What the exercise asks
Your output should be the entries below, exact in every detail.

Dataset entries
Below are the code and all the weights of a small trained network. Each question names an input and a class and asks about switching units off, where a switched-off unit gives its printed mean instead of its output.

import numpy as np


def w(rows, s, z=0):
    codes = np.array(rows[::2]) - 128.0
    scale = np.full(codes.shape[1], s)
    scale[-1] = z or s
    return codes * scale


def f(y):
    return y / 2 * (1 + np.tanh(0.7978845608 * (y + 0.044715 * y**3)))


def log_softmax(a):
    a = a - a.max(-1, keepdims=True)
    return a - np.log(np.exp(a).sum(-1, keepdims=True))


def net(x, mask):
    res = np.array(x, float).reshape(1, 6) / 4 @ E
    y = f(res @ A[0][:, :-1].T + A[0][:, -1])
    res = res + np.where(mask, y, B[0][:, -1]) @ B[0][:, :-1]
    return log_softmax(res[-1] @ U[:, :-1].T + U[:, -1])


A, B = {}, {}
E = w([
[126,145,134,95,22,114,178,192,120,206],'x0',
[126,127,130,128,127,126,129,130,127,125],'x1',
[126,127,128,129,128,127,130,129,128,126],'x2',
[195,123,194,141,120,57,132,131,215,101],'x3',
[105,2,157,71,124,109,151,88,110,137],'x4',
[126,128,130,129,130,131,131,128,127,127],'x5',
],0.013)
A[0] = w([
[166,230,78,254,245,170,4,98,149,32,189],'N1',
[125,25,171,119,202,99,128,32,132,65,138],'N2',
[58,202,23,114,92,229,129,188,31,202,164],'N3',
[141,237,101,138,50,139,180,232,127,188,128],'N4',
[97,30,165,6,21,83,194,140,99,209,58],'N5',
[106,39,164,17,21,83,201,151,95,210,68],'N6',
[245,56,245,139,166,5,125,89,250,58,135],'N7',
[148,238,112,153,42,133,170,228,140,176,116],'N8',
[227,199,178,157,63,53,162,182,222,146,120],'N9',
[13,148,7,109,118,248,115,142,1,158,254],'N10',
[107,7,146,106,213,131,108,21,119,77,125],'N11',
[60,55,98,92,194,206,105,75,61,122,161],'N12',
[241,166,198,154,93,28,141,161,244,127,160],'N13',
[60,73,105,85,176,185,117,68,63,115,142],'N14',
],0.0052,0.0066)
B[0] = w([
[170,145,161,215,195,182,228,41,201,108,254],'N1',
[108,111,87,55,83,76,59,32,94,158,197],'N2',
[189,197,97,102,99,137,109,75,171,246,219],'N3',
[159,175,131,90,82,105,77,158,103,166,207],'N4',
[165,150,148,211,199,172,213,67,199,102,187],'N5',
[170,154,154,210,190,175,213,82,192,100,188],'N6',
[207,140,147,81,56,2,76,53,183,145,243],'N7',
[125,161,136,73,64,78,63,179,72,159,204],'N8',
[108,113,172,151,120,78,124,192,102,70,212],'N9',
[105,142,32,107,153,168,131,34,118,254,253],'N10',
[87,110,77,55,94,95,56,146,72,159,201],'N11',
[77,107,73,128,173,158,146,205,73,133,194],'N12',
[142,99,193,149,105,37,122,185,120,72,231],'N13',
[85,116,99,131,160,148,134,199,90,129,181],'N14',
],0.0072,0.013)
U = w([
[129,147,111,194,193,200,188,101,150,141,222],'0',
[153,139,111,48,47,98,56,98,129,167,147],'1',
[169,116,184,202,144,112,162,108,196,33,134],'2',
[134,142,164,130,72,91,96,254,100,95,2],'3',
[51,78,98,91,148,139,102,138,38,117,98],'4',
],0.0094,0.0011)

Each question gives the input, the list of numbers given to net, and the class t.
The units are the neurons (one row each of A and B). Each row of codes is followed by its name. A weight is (code - 128) times the scale printed after its matrix; where a second scale follows, it is the last column's (A, B and U).
mask holds one flag per neuron, in row order. A switched-off neuron (its flag False) gives its mean, the last column of its row in B, instead of its output. The means were averaged over made-up inputs and are rounded, as every weight is.
A unit's drop is (log p(t) with every unit on - log p(t) with that unit switched off) / (log p(t) with every unit on - log p(t) with every unit switched off).
The circuit of an input: a set's keep is (log p(t) with only the set's units on - log p(t) with every unit switched off) / (log p(t) with every unit on - log p(t) with every unit switched off). Starting from the 12 units with the biggest drops (on a tie, the unit counted first), units are removed one at a time, each time the one whose removal leaves the highest keep (on an exact tie, the one counted first), for as long as the keep stays at least 0.8.
units of the circuit, in order: the units of the circuit, biggest drop first
top k neurons: the k neurons with the biggest drops, biggest first
drop of u: that unit's drop, to one decimal
input [-1,4,2,1,-5,4], class 2: units of the circuit, in order	(N10, N1)
input [7,7,4,1,-8,3], class 3: units of the circuit, in order	(N9)
input [7,6,6,3,2,5], class 2: top 2 neurons	(N5, N6)
input [-1,-4,0,-5,-6,-2], class 0: top 2 neurons	(N1, N7)
input [0,0,-1,-4,8,4], class 4: top 4 neurons	(N1, N11, N2, N12)
input [0,2,-3,-1,4,-7], class 4: top 3 neurons	(N1, N7, N3)
input [0,5,-4,6,-5,-7], class 2: top 2 neurons	(N1, N11)
input [6,3,0,8,0,8], class 3: top 2 neurons	(N1, N8)
input [-1,-4,-7,0,0,3], class 0: top 2 neurons	(N7, N8)
input [8,-6,-2,4,0,2], class 3: top 3 neurons	(N1, N8, N4)
input [-6,-3,5,-5,2,-3], class 4: drop of N11	0.2
input [-2,8,5,1,-8,-3], class 2: drop of N1	0.6
input [7,5,3,2,1,0], class 2: drop of N6	0.5
input [1,-8,7,4,-8,4], class 3: drop of N2	0.0
input [-8,-5,-6,-1,6,-1], class 4: units of the circuit, in order	(N12)
input [-1,1,4,0,-5,7], class 0: top 2 neurons	(N7, N13)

Exercise solution
Below are the code and all the weights of a small trained network. Each question names an input and a class and asks about switching units off, where a switched-off unit gives its printed mean instead of its output.

import numpy as np


def w(rows, s, z=0):
    codes = np.array(rows[::2]) - 128.0
    scale = np.full(codes.shape[1], s)
    scale[-1] = z or s
    return codes * scale


def f(y):
    return y / 2 * (1 + np.tanh(0.7978845608 * (y + 0.044715 * y**3)))


def log_softmax(a):
    a = a - a.max(-1, keepdims=True)
    return a - np.log(np.exp(a).sum(-1, keepdims=True))


def net(x, mask):
    res = np.array(x, float).reshape(1, 6) / 4 @ E
    y = f(res @ A[0][:, :-1].T + A[0][:, -1])
    res = res + np.where(mask, y, B[0][:, -1]) @ B[0][:, :-1]
    return log_softmax(res[-1] @ U[:, :-1].T + U[:, -1])


A, B = {}, {}
E = w([
[126,145,134,95,22,114,178,192,120,206],'x0',
[126,127,130,128,127,126,129,130,127,125],'x1',
[126,127,128,129,128,127,130,129,128,126],'x2',
[195,123,194,141,120,57,132,131,215,101],'x3',
[105,2,157,71,124,109,151,88,110,137],'x4',
[126,128,130,129,130,131,131,128,127,127],'x5',
],0.013)
A[0] = w([
[166,230,78,254,245,170,4,98,149,32,189],'N1',
[125,25,171,119,202,99,128,32,132,65,138],'N2',
[58,202,23,114,92,229,129,188,31,202,164],'N3',
[141,237,101,138,50,139,180,232,127,188,128],'N4',
[97,30,165,6,21,83,194,140,99,209,58],'N5',
[106,39,164,17,21,83,201,151,95,210,68],'N6',
[245,56,245,139,166,5,125,89,250,58,135],'N7',
[148,238,112,153,42,133,170,228,140,176,116],'N8',
[227,199,178,157,63,53,162,182,222,146,120],'N9',
[13,148,7,109,118,248,115,142,1,158,254],'N10',
[107,7,146,106,213,131,108,21,119,77,125],'N11',
[60,55,98,92,194,206,105,75,61,122,161],'N12',
[241,166,198,154,93,28,141,161,244,127,160],'N13',
[60,73,105,85,176,185,117,68,63,115,142],'N14',
],0.0052,0.0066)
B[0] = w([
[170,145,161,215,195,182,228,41,201,108,254],'N1',
[108,111,87,55,83,76,59,32,94,158,197],'N2',
[189,197,97,102,99,137,109,75,171,246,219],'N3',
[159,175,131,90,82,105,77,158,103,166,207],'N4',
[165,150,148,211,199,172,213,67,199,102,187],'N5',
[170,154,154,210,190,175,213,82,192,100,188],'N6',
[207,140,147,81,56,2,76,53,183,145,243],'N7',
[125,161,136,73,64,78,63,179,72,159,204],'N8',
[108,113,172,151,120,78,124,192,102,70,212],'N9',
[105,142,32,107,153,168,131,34,118,254,253],'N10',
[87,110,77,55,94,95,56,146,72,159,201],'N11',
[77,107,73,128,173,158,146,205,73,133,194],'N12',
[142,99,193,149,105,37,122,185,120,72,231],'N13',
[85,116,99,131,160,148,134,199,90,129,181],'N14',
],0.0072,0.013)
U = w([
[129,147,111,194,193,200,188,101,150,141,222],'0',
[153,139,111,48,47,98,56,98,129,167,147],'1',
[169,116,184,202,144,112,162,108,196,33,134],'2',
[134,142,164,130,72,91,96,254,100,95,2],'3',
[51,78,98,91,148,139,102,138,38,117,98],'4',
],0.0094,0.0011)

Each question gives the input, the list of numbers given to net, and the class t.
The units are the neurons (one row each of A and B). Each row of codes is followed by its name. A weight is (code - 128) times the scale printed after its matrix; where a second scale follows, it is the last column's (A, B and U).
mask holds one flag per neuron, in row order. A switched-off neuron (its flag False) gives its mean, the last column of its row in B, instead of its output. The means were averaged over made-up inputs and are rounded, as every weight is.
A unit's drop is (log p(t) with every unit on - log p(t) with that unit switched off) / (log p(t) with every unit on - log p(t) with every unit switched off).
The circuit of an input: a set's keep is (log p(t) with only the set's units on - log p(t) with every unit switched off) / (log p(t) with every unit on - log p(t) with every unit switched off). Starting from the 12 units with the biggest drops (on a tie, the unit counted first), units are removed one at a time, each time the one whose removal leaves the highest keep (on an exact tie, the one counted first), for as long as the keep stays at least 0.8.
units of the circuit, in order: the units of the circuit, biggest drop first
top k neurons: the k neurons with the biggest drops, biggest first
drop of u: that unit's drop, to one decimal
input [-1,4,2,1,-5,4], class 2: units of the circuit, in order	(N10, N1)
input [7,7,4,1,-8,3], class 3: units of the circuit, in order	(N9)
input [7,6,6,3,2,5], class 2: top 2 neurons	(N5, N6)
input [-1,-4,0,-5,-6,-2], class 0: top 2 neurons	(N1, N7)
input [0,0,-1,-4,8,4], class 4: top 4 neurons	(N1, N11, N2, N12)
input [0,2,-3,-1,4,-7], class 4: top 3 neurons	(N1, N7, N3)
input [0,5,-4,6,-5,-7], class 2: top 2 neurons	(N1, N11)
input [6,3,0,8,0,8], class 3: top 2 neurons	(N1, N8)
input [-1,-4,-7,0,0,3], class 0: top 2 neurons	(N7, N8)
input [8,-6,-2,4,0,2], class 3: top 3 neurons	(N1, N8, N4)
input [-6,-3,5,-5,2,-3], class 4: drop of N11	0.2
input [-2,8,5,1,-8,-3], class 2: drop of N1	0.6
input [7,5,3,2,1,0], class 2: drop of N6	0.5
input [1,-8,7,4,-8,4], class 3: drop of N2	0.0
input [-8,-5,-6,-1,6,-1], class 4: units of the circuit, in order	(N12)
input [-1,1,4,0,-5,7], class 0: top 2 neurons	(N7, N13)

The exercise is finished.